A small network was shown many inputs. Here are its activations along a few directions, one row for each input.
In each table, some parts of the input vary, and every possible input appears once, in random order.
Descriptions start from the smaller parts, as in this example, which fits no table here: values(2) and (point or ring(11) or (line(6) and ring(8))).
Shared parts are said once, and a part with two or three values counts as separate values.

Other details of the inputs vary at random and push rows far along two fixed directions, the same in every table; ignore that.

A family of inputs:
R1: [-15   9 -22   5 -19  -5  -2   7 -11 -12  17   2   0 -16  11]
R2: [ 15  -1  34  -5  17   0 -26  -9   7   5 -23 -21  20  24  -7]
R3: [  1  -9  35   6 -10 -13  18  17  32  30 -38  -1 -31  46 -21]
R4: [  0  -1  14  10 -11  -2  12  -2  26  25 -22  21 -32  23 -18]
R5: [ 17  -1  57  -6  35  -4 -47  -4   5   5 -38 -43  38  26  -2]
R6: [ 21 -10  41  -7  12  -4 -10   8  25   7 -35 -16   0  22 -12]
R7: [  3 -12  15  16 -30 -10  45  11  33  29 -29  27 -61  31 -30]
R8: [ 25 -12  54  -1  19  -5 -21   6  25   8 -41 -23  -4  19 -20]
R9: [ 16  -5   1 -11  53  10 -41 -15 -34 -15   0 -37  56 -20  19]
R10: [ 13  -3  68  -8   5   2 -53   7  15  -9 -28 -52  38  -1  -5]
R11: [ 21   0  55 -10  31   3 -53 -11  14  11 -40 -38  38  18  -5]
R12: [ -8  13 -47  -2   5   8 -23 -12 -39 -32  45  -6  33 -45  19]
R13: [-22   8 -83   4  -4  14  41 -18 -25  -3  47  58 -19 -22  14]
R14: [ -7   5 -52   0  22  12   5 -23 -36 -16  38  19  14 -18  14]
R15: [-36   3 -64  11 -48   6  62   8  -9 -11  48  58 -47 -29   5]
R16: [-22   6  -3  17 -66 -21  46  30  34  17 -10  33 -57  24 -13]
R17: [-24   4   3  17 -61 -25  57  28  32  20  -4  33 -71  12  -7]
R18: [-10   2 -26   3  11   1  10  -9 -17  -2  12  15  -1   4  11]
R19: [ -6   5   9   9 -44 -13  28  11  22   8   5  16 -42  -1 -11]
R20: [ -8  -1 -60  -5  -8   7  52   6  -9  -6  30  46 -20  -6  13]
R21: [ -7   6 -36  -7  28  12 -10 -17 -27  -6  19   9  25 -17  22]
R22: [ 16  -4  50   5  15  -5 -26  -7  16  12 -35 -21   0  29 -19]
R23: [ 16  -9  46  -2  15  -7 -13   9  16  15 -44 -27   9  25  -9]
R24: [ 17  -4  10 -11  60  11 -55 -20 -30 -12   1 -45  54 -13   4]
R25: [ -6  -1  41   1 -18  -4 -10  19  19   0 -20 -19   3   4  -2]
R26: [ 14 -12  43   4 -10 -10  11  10  33  24 -45  -6 -22  35 -23]
R27: [ 10  -4 -18  -7  37   9 -13 -10 -21 -18  12  -6  21 -22   9]
R28: [  7   5  60  -1 -12 -17 -22  17  24   6 -27 -36   8   8  -1]
R29: [-12  11 -45   0 -36   3  17   1  -9 -13  36  22  -3 -16   7]
R30: [ -8  10 -31  -5 -32   0  25   0  -5 -10  38  18  -5 -21  13]
R31: [ -6  -1 -73  -3   3  17  32 -18 -30  -7  52  37  -7 -15   5]
R32: [-14   3  23  16 -46 -23  32  20  32  16 -12  14 -57   7 -16]
R33: [  6 -12  44   6   3 -16   8  21  32  18 -47  -4 -32  29 -15]
R34: [  3   5 -13 -12  17  22 -39 -15 -34 -36  37 -23  53 -48  18]
R35: [  8   8   9  -1   0   2 -43  -6 -11 -17   9 -28  30 -20   1]
R36: [-16   4 -23  -5   1  11  -9   0 -26 -26  31  -5  25 -37  23]
R37: [  6   1 -53 -18  28  22  -6 -23 -38 -17  43   1  41 -18  16]
R38: [ 19  -5   1  -9  54  11 -43 -20 -33 -17   2 -36  52 -24  10]
R39: [ -8  10 -55 -11  17  17   7 -17 -28  -7  33  24  26 -16  25]
R40: [-19 -10  -7  17 -31 -15  59  19  28  33 -17  38 -71  39 -20]
Description of these inputs: ring(5) and (values(3) or line(5)).
Question: Change only the ring(5) part in R33. List by row number the other rows that result.
Answer: R6, R8, R20, R27
Question: Which other rows agree with R24 in the ring(5) part? List them by row number.
Answer: R12, R13, R14, R15, R27, R32, R38

A family of inputs:
R41: [-10   0  21  22 -38 -14  -7  25  16  11 -19  -4 -39  14 -23]
R42: [ 13  -7 -46  -3  38  25 -22 -21 -28 -15  28   3  23 -27  -9]
R43: [  4 -13  -7   3   9 -24  38  18   5   1 -15   8 -43   6   0]
R44: [ 15   3 -13   5  28   5 -14 -27  -8   9  -3   6   7 -14 -11]
R45: [ 11   1 -28  -4  12  23 -32 -14 -21 -25  35  -6  24 -45 -10]
R46: [-12  -6  45 -16   8  17 -24  16  28   7 -48  -8  28   9  17]
R47: [ 34 -11  41 -10  17 -10 -15  13  13  -7 -15 -36  12 -28  -6]
R48: [ 23  -8 -12 -27  18   0   9   5  -6   0  -3 -15  26   7  19]
R49: [-13   6 -22  -8  -5  11 -11   0 -32 -31  37 -22  51 -16  11]
R50: [ 10   0  34  12  35 -17 -47 -19   0   6 -39 -27   6  10  -9]
R51: [ 16   7  42 -10  -6 -26 -11  30  19  -5 -22 -43  23  10   9]
R52: [ -9  10  12  -9 -36  -4  19  -3  24  22  10  11 -18  12   6]
R53: [ 14  -6 -53 -10 -10   3  74   7  -1  -3  24  52 -32   5  10]
R54: [-16   1  -3   8  12 -15  22  -9   0  15   2  19 -43  10  -1]
R55: [-26  -4 -10  -5  41  17 -26   1 -21 -30  -2   5  27 -43  34]
R56: [ 28   2  68 -12  40   2 -35 -18  15  18 -32 -27  22  29  -6]
R57: [ -4  17  -2  15  -8 -10 -29 -10 -17  -1   4 -13  11 -20  10]
R58: [ 11   1  45 -17  19  -3 -23 -12  15  29 -25 -25  18  33   2]
R59: [ 20  19 -17  -8   5  17 -29 -34 -18 -21  28   5  40 -29  13]
R60: [-20  -9  14  18 -34  -6  16  20  -4   1  -3  -9 -25   2 -14]
R61: [ 23   7  49   7  11  -3 -49 -17  17   6 -26 -31  15 -19 -20]
R62: [-12  -4 -74  -2 -32  15  43  -3   0   9  29  51 -27  20  -4]
R63: [ -2   5  20   5 -12  -4  17  -6  22  18   9  13 -34 -15 -14]
R64: [ 35  -6  47 -10 -11 -10   8  18  31  -3 -22 -13  -6   6  -3]
R65: [-28  12 -15 -14  24  18 -20  11 -14 -21   2   4  56 -20  40]
R66: [-10  15  -5  14 -20 -22  16   1  18  26 -21  20 -17  41  -9]
R67: [ -2   9 -46  -6  22  10 -26  -7 -29 -16  26  -7  46   6   9]
R68: [  9  -1 -27 -11  21  -8  -5   2 -30 -38  33 -18  18 -51  28]
R69: [ -1 -20  47  15  20  -5 -23  12  -6   9 -38 -46   8  26 -15]
R70: [  0  -9   4   2 -37  15  32   3   9 -10  12  21 -19   5 -18]
R71: [-19 -16 -56  -3 -31  17  61  -1  -6   6  27  38 -21  21  -2]
R72: [ -2  -4 -18  11  18   2 -27   2 -23  -1   0 -13   8   6  -2]
R73: [-23  11 -66  23 -23 -10  43  -7 -20  18  19  51 -42   3   6]
R74: [  9  11 -45 -16  18  15 -21 -36 -27  -1  20   3  47  -5  21]
R75: [ 13  -7  -1  -3  28 -16   2  18 -20   0 -12 -26   8  -2  17]
R76: [ -3 -17  17   9 -24   6  20   8  12   0   0   3 -27 -12 -33]
R77: [-16  12  16   3  -9 -22  25   7  20  33 -13  12 -22  45  -3]
R78: [ 14  -1  25  -9   8 -27  12  29  16  11 -33 -22   6  35   3]
R79: [ -5   1 -10   7  -2   0 -30  -2 -11 -24  13  -8  -6 -22  -9]
R80: [  7 -11 -60  -3  -1  -1  75   9  -4   3  24  45 -44 -18  -1]
R81: [-22  22   4   2 -33 -18  23   7  15  15  17  14 -15  13   7]
R82: [ -6  30 -36  -4  -6  -2 -25 -19 -26 -18  34  -3  48 -22  22]
R83: [ -2   1  -4  -4 -45   6   0   8  22   5   1   9 -14  15 -14]
R84: [ -9 -10 -16  18   0  -7   5   3   5   2 -10  16 -43  17 -21]
R85: [-28  -1  13   5  19  11 -18  20  -6  -5 -24  -1  16 -19  29]
R86: [-13   3 -51   8 -39 -17  64  28 -10  -5  33  28 -43 -24  20]
R87: [-12  -8  37   0  -9  16  17  20  41   8 -42  37 -19  14   3]
R88: [-22  13   3  14 -26 -16  20   6   1  17  16  11 -35  -5   9]
R89: [-11  -2 -38  -7  22  14  -4  -7 -40 -21  30 -15  53   3  13]
R90: [ -2 -16  50   6   6  -6 -34   4  -3 -18 -18 -43   6  -8 -17]
R91: [-19 -22 -17  16   0  -2  31   2  -9  -5   1  13 -37  10 -15]
R92: [-19 -12  20   5   5  14  15  18  29   9 -31  31 -22 -16  -2]
R93: [  6   4 -28 -12  49  16  -6 -32 -31   0  36   4  22 -32   9]
R94: [ -7   2  38  10  16 -19  -8   3   2  31 -25 -16 -17  25   0]
R95: [ -9  13  -8  -5  25  -1 -26 -23 -29 -21  39 -14  17 -42  23]
R96: [ -3  -4 -25 -20  -8  27 -11 -12 -29 -26  38 -18  49 -22  13]
R97: [ 16 -22  44   3   5  11   4   0  19   7 -32 -10  -4  40 -27]
R98: [-18  13 -23   8 -48  -8  14  18  13  -2  15  20 -18  16 -11]
R99: [  3  12  13  -2 -23   3  24 -10  20   9  18  27 -24   3   1]
R100: [ -1 -25   8  14  -2   7  34   5  14  14 -15  11 -36  14 -36]
R101: [  9  11  39  -2 -32  -9 -23  -7  32  20 -30 -13   2  19  -9]
R102: [ 19  -1  31   2 -23   8 -19   4  27  -3 -14   1 -10  15 -26]
R103: [ -2  12   3  11   1 -12 -31 -19  -7 -12   1  -9   0 -24   2]
R104: [ 29  -7  24  -3  25  16 -37 -10   9  -3 -22 -14  19  26 -18]
R105: [ 21  11 -32  -8  30  19 -19 -40 -26 -11  19  14  39  -9  12]
R106: [ 23  -5  42 -17 -22 -14   4  24  34   8 -27 -29   1  13   3]
Question: The inputs of R76 and R70 match in every part but one. If R63 is changed in the same way as R76 into R70, which row does it become?
Answer: R99
Question: The inputs of R58 and R77 match in every part but one. If R62 is changed in the same way as R58 into R77, which row does it become?
Answer: R67
Question: Describe the family of inputs behind these rows.
Answer: ring(6) and (point or (values(2) and ring(5)))
Question: Change only the values(2) part in R84. List by row number the other rows that result.
Answer: R79
Question: Start at R79 and move only the ring(5) part, one step at a time. The first step leads to R103. Which rows follow, in order?
Answer: R95, R68, R90
Question: Change only the ring(5) part in R51. List by row number the other rows that result.
Answer: R49, R81, R82, R98
Question: Which other rows agree with R60 in the ring(6) part? List them by row number.
Answer: R41, R57, R69, R72, R73, R75, R85, R86, R88, R94
Question: Change only the values(2) part in R64. List by row number the other rows that result.
Answer: R53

□ □ □ □ □ □ □

AIM OF THE TASK>
Would you copy, unchanged, the stretch of the records above that begins at the line containing "Answer: R95, R68, R90" and ends at the line containing "Question: Which other rows agree with R60", and only that?

YOUR SOLUTION>
Answer: R95, R68, R90
Question: Change only the ring(5) part in R51. List by row number the other rows that result.
Answer: R49, R81, R82, R98
Question: Which other rows agree with R60 in the ring(6) part? List them by row number.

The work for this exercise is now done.